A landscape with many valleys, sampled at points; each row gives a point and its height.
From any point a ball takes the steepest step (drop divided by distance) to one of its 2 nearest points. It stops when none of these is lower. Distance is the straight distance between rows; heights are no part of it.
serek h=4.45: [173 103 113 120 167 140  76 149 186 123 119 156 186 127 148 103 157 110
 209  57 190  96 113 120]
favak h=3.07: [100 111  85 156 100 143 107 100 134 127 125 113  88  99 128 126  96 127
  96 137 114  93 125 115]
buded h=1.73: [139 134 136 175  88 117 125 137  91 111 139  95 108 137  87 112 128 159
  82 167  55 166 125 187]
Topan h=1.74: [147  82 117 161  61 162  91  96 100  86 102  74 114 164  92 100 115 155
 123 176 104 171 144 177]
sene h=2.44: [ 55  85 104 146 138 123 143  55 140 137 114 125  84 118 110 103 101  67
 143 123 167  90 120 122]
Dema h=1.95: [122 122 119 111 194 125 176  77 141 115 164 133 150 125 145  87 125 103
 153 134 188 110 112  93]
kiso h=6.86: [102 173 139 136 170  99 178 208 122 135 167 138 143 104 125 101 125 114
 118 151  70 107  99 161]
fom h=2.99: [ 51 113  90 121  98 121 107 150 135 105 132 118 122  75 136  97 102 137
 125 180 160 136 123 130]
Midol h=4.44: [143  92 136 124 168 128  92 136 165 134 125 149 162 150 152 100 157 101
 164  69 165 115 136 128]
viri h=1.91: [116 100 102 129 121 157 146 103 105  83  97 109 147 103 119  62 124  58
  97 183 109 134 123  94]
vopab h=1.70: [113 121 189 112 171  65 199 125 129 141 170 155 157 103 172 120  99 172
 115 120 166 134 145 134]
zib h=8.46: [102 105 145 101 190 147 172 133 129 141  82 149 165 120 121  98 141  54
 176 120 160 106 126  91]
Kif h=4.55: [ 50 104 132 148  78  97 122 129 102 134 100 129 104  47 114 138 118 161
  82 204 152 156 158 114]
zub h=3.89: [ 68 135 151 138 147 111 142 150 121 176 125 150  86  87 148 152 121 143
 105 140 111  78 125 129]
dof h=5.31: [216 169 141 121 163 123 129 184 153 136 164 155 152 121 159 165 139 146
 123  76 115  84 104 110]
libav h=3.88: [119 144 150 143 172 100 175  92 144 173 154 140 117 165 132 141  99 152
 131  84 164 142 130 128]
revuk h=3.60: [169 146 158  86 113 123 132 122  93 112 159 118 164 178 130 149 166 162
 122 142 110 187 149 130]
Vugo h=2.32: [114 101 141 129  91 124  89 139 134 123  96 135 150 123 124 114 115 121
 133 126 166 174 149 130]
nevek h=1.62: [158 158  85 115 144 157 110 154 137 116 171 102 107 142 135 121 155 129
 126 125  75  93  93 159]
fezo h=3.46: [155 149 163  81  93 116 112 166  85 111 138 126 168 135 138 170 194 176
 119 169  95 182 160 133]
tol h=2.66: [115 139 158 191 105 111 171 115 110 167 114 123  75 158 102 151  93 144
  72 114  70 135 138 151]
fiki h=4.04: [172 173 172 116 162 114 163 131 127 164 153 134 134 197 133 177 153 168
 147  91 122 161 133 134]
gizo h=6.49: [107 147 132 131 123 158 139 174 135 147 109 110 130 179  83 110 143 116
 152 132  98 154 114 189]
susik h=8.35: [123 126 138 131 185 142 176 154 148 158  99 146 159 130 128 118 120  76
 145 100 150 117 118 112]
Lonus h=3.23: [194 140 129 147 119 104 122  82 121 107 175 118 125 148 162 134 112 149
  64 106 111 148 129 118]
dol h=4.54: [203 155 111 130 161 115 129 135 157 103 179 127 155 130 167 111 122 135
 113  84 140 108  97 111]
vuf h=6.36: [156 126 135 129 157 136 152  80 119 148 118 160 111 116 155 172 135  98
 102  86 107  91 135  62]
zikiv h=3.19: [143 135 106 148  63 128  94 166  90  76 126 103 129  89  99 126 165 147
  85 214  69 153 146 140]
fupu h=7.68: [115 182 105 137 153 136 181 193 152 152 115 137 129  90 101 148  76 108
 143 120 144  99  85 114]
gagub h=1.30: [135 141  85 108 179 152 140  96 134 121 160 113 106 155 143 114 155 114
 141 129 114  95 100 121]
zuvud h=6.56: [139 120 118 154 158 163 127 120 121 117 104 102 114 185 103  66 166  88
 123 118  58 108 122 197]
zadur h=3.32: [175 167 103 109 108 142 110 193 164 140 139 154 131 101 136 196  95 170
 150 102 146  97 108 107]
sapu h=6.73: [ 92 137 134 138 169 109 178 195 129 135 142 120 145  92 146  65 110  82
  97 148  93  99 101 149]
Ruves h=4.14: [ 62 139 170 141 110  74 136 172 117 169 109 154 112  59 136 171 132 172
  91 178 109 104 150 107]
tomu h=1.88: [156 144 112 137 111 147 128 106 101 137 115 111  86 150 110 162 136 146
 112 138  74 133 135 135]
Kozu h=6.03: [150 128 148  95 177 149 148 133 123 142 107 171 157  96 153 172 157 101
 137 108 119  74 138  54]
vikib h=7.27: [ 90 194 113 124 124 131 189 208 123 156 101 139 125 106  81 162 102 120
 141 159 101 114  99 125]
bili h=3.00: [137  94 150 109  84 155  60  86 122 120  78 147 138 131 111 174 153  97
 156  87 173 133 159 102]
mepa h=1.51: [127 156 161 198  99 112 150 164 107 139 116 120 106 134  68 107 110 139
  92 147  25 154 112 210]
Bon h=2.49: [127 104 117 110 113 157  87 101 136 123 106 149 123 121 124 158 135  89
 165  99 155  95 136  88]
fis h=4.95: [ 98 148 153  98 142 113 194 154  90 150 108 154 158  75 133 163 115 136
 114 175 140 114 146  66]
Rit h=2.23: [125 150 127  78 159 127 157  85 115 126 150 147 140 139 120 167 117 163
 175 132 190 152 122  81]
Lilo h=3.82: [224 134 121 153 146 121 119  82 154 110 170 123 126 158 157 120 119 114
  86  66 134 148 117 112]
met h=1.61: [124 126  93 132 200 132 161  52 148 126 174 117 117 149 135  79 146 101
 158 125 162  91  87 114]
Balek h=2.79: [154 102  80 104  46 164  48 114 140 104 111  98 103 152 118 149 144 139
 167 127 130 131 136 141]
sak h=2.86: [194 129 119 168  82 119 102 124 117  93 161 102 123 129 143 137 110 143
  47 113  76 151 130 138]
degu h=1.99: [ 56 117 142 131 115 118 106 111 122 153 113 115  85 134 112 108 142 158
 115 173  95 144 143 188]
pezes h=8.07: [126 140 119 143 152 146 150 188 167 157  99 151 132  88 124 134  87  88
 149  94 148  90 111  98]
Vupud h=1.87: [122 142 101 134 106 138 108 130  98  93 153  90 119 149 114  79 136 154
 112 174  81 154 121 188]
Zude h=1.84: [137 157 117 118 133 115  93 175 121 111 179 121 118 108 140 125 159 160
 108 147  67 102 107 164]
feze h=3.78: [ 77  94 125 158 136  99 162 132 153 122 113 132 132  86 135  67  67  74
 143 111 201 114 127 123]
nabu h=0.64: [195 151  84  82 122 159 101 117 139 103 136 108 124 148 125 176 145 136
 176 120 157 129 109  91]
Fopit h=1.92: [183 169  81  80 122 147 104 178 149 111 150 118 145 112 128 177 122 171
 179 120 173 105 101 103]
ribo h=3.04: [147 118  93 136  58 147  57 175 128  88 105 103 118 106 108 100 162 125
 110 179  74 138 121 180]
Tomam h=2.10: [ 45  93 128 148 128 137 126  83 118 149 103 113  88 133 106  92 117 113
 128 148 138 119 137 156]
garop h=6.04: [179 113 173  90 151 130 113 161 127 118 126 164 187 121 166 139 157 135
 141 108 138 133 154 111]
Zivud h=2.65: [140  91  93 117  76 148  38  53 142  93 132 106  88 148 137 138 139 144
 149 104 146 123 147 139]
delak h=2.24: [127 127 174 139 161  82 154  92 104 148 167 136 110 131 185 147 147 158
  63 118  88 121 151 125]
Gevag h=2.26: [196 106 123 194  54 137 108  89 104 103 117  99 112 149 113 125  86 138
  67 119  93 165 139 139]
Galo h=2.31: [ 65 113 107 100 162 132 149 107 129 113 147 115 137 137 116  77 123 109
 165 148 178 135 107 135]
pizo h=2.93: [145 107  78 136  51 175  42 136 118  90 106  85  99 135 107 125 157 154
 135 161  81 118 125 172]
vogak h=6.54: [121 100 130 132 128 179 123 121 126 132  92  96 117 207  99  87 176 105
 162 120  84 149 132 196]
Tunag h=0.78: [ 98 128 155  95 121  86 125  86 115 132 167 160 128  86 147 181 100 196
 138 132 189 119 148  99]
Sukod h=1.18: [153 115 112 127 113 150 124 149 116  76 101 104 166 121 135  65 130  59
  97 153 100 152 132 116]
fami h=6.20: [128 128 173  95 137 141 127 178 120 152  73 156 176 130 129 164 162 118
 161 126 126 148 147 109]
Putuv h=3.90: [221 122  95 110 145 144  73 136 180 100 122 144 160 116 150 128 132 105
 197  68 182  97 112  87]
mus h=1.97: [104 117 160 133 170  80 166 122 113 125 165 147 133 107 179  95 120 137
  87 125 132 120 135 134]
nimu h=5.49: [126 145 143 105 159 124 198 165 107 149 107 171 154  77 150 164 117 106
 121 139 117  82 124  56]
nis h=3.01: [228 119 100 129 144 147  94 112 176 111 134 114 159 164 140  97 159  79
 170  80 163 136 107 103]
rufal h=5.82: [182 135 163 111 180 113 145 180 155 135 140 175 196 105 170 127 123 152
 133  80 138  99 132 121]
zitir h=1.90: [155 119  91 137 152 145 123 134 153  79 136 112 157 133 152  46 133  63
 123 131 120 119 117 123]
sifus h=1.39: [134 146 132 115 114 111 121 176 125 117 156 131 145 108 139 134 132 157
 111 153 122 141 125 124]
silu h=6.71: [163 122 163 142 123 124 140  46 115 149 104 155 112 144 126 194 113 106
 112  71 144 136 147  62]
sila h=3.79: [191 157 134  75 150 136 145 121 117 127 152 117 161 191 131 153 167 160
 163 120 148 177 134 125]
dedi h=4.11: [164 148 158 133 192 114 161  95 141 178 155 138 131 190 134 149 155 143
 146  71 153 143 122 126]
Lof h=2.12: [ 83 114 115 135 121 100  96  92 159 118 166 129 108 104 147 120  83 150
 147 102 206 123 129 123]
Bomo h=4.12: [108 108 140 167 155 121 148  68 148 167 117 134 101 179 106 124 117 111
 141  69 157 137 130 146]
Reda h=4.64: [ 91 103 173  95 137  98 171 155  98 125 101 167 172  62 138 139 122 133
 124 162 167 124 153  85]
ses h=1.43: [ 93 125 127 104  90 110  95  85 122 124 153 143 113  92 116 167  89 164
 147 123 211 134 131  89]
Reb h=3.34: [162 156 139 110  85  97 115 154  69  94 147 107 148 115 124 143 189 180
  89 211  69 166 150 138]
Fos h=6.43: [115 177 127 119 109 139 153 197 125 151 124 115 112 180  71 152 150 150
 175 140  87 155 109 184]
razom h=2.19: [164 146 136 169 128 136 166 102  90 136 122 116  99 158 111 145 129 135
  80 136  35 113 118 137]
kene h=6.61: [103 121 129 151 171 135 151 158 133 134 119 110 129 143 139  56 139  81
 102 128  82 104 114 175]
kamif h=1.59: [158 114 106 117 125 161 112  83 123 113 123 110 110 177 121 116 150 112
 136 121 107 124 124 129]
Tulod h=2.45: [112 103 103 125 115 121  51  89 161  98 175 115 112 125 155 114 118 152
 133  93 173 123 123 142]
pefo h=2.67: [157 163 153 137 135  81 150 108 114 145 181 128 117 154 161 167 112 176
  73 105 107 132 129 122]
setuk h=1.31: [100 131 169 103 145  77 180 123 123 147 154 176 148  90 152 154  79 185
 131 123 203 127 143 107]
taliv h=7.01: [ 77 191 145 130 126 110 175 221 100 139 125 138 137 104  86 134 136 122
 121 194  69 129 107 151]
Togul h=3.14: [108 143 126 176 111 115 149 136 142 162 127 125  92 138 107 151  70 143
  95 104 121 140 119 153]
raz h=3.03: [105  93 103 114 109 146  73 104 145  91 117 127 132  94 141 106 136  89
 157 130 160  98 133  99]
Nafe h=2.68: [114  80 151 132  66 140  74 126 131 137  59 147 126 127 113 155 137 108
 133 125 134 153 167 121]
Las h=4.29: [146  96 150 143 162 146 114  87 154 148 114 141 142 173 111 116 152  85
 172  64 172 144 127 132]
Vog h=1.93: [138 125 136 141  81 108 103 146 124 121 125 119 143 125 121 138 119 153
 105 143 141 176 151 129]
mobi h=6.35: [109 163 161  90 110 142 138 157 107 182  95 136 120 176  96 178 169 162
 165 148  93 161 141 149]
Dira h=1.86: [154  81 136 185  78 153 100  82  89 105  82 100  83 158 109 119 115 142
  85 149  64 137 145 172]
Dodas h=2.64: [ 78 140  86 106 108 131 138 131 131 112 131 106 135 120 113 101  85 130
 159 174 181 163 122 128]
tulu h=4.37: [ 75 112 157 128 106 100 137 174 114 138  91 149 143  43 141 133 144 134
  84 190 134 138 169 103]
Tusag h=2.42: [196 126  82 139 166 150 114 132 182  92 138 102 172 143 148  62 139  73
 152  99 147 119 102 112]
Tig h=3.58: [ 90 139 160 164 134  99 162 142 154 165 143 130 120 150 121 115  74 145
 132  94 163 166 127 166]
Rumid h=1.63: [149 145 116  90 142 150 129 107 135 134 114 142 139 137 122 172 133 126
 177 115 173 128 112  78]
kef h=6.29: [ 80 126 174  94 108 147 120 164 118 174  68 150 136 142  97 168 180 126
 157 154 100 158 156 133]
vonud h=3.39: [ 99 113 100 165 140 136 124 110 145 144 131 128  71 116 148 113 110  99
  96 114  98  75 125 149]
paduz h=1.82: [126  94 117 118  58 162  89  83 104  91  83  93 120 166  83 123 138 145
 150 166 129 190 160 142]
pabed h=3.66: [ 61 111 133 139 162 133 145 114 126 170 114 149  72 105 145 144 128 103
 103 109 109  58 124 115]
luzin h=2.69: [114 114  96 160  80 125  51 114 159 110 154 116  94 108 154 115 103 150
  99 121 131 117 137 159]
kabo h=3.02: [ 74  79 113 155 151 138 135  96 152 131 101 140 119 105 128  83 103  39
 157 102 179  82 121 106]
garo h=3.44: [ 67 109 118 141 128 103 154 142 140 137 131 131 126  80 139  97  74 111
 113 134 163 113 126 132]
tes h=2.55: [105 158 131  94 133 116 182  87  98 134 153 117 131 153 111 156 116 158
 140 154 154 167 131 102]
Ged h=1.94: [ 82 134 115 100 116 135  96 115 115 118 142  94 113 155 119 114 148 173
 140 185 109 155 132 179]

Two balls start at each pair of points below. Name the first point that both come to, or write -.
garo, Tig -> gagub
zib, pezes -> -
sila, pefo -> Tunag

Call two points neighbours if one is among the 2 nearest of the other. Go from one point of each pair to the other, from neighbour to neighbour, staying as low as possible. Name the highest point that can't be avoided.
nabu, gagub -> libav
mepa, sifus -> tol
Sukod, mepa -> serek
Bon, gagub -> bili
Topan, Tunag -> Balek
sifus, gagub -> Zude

+++

Exercise:
Where does the word "pefo" appear in the records above? Return every line that holds it.

Output for this task:
pefo h=2.67: [157 163 153 137 135  81 150 108 114 145 181 128 117 154 161 167 112 176
sila, pefo -> Tunag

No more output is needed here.